__Material for the task__
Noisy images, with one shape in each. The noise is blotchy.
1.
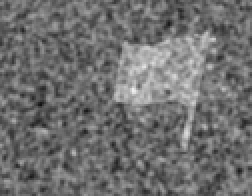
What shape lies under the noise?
flag
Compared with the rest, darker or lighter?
lighter
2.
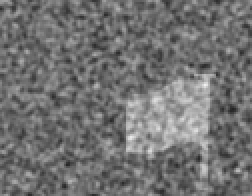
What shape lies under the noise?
flag
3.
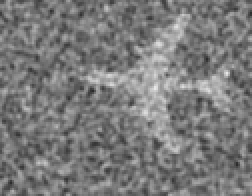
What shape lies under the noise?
airplane
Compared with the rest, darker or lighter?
lighter
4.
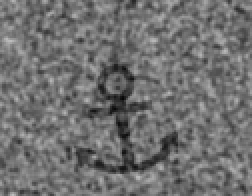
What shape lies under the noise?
anchor
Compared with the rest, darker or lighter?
darker
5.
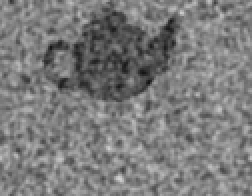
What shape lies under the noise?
teapot
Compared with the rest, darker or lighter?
darker
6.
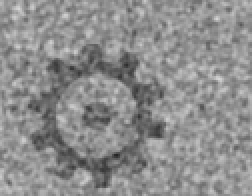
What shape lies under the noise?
gear
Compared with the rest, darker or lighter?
darker
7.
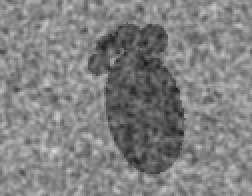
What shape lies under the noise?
footprint
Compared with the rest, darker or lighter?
darker
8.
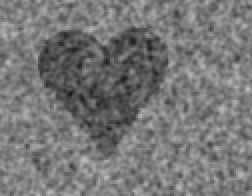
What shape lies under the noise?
heart
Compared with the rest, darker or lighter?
darker
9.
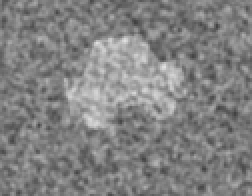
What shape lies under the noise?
car
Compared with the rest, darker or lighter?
lighter
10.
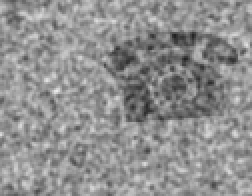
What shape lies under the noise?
telephone
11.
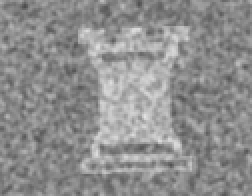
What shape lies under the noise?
chess rook
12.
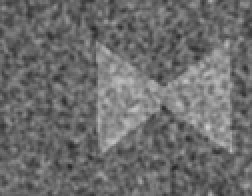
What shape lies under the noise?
bow tie
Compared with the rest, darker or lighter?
lighter
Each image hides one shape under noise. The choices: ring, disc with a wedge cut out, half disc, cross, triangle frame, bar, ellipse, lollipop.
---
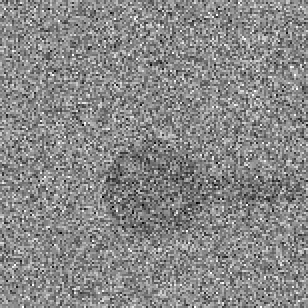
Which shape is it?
lollipop
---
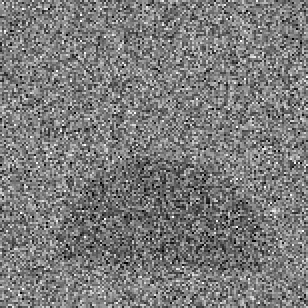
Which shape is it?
half disc
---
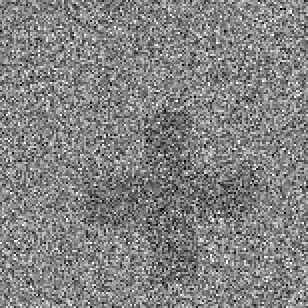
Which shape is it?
cross
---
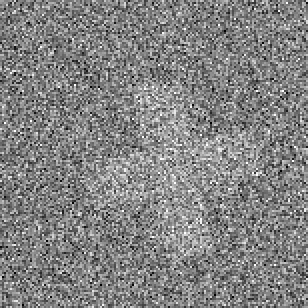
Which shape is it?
cross
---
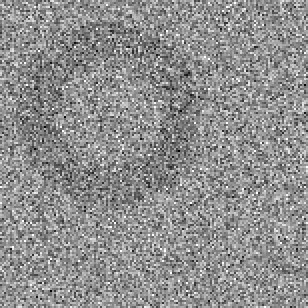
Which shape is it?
ring
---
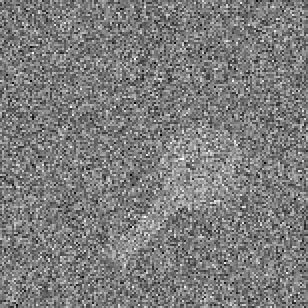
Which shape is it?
lollipop
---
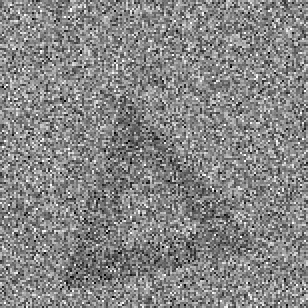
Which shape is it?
triangle frame
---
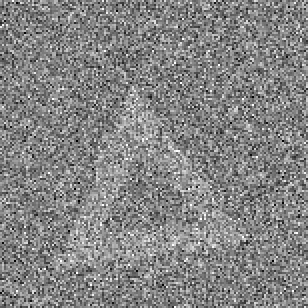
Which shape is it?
triangle frame
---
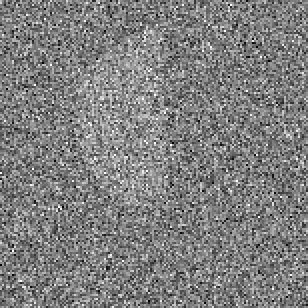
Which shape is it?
half disc
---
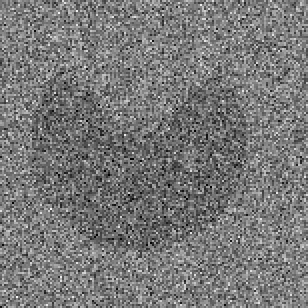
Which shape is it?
disc with a wedge cut out
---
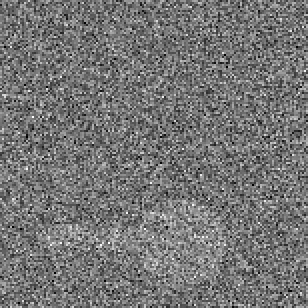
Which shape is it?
lollipop
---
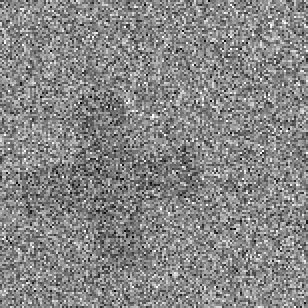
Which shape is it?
cross
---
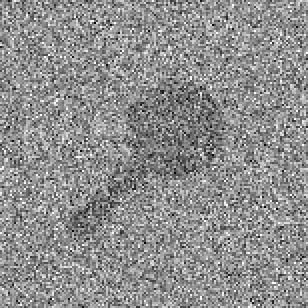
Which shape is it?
lollipop
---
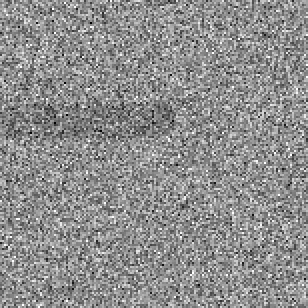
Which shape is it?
bar
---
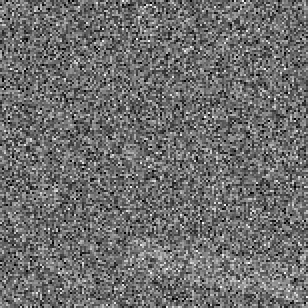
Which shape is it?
bar
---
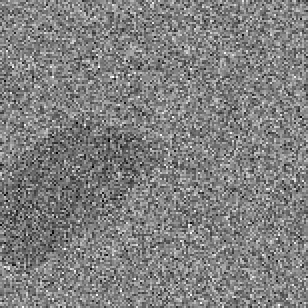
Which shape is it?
half disc

__Work instruction__
The aim is an exact repeat of the entire listing, stripped of pictures.

__Final answer__
Noisy images, with one shape in each. The noise is blotchy.
1.
What shape lies under the noise?
flag
Compared with the rest, darker or lighter?
lighter
2.
What shape lies under the noise?
flag
3.
What shape lies under the noise?
airplane
Compared with the rest, darker or lighter?
lighter
4.
What shape lies under the noise?
anchor
Compared with the rest, darker or lighter?
darker
5.
What shape lies under the noise?
teapot
Compared with the rest, darker or lighter?
darker
6.
What shape lies under the noise?
gear
Compared with the rest, darker or lighter?
darker
7.
What shape lies under the noise?
footprint
Compared with the rest, darker or lighter?
darker
8.
What shape lies under the noise?
heart
Compared with the rest, darker or lighter?
darker
9.
What shape lies under the noise?
car
Compared with the rest, darker or lighter?
lighter
10.
What shape lies under the noise?
telephone
11.
What shape lies under the noise?
chess rook
12.
What shape lies under the noise?
bow tie
Compared with the rest, darker or lighter?
lighter
Each image hides one shape under noise. The choices: ring, disc with a wedge cut out, half disc, cross, triangle frame, bar, ellipse, lollipop.
---
Which shape is it?
lollipop
---
Which shape is it?
half disc
---
Which shape is it?
cross
---
Which shape is it?
cross
---
Which shape is it?
ring
---
Which shape is it?
lollipop
---
Which shape is it?
triangle frame
---
Which shape is it?
triangle frame
---
Which shape is it?
half disc
---
Which shape is it?
disc with a wedge cut out
---
Which shape is it?
lollipop
---
Which shape is it?
cross
---
Which shape is it?
lollipop
---
Which shape is it?
bar
---
Which shape is it?
bar
---
Which shape is it?
half disc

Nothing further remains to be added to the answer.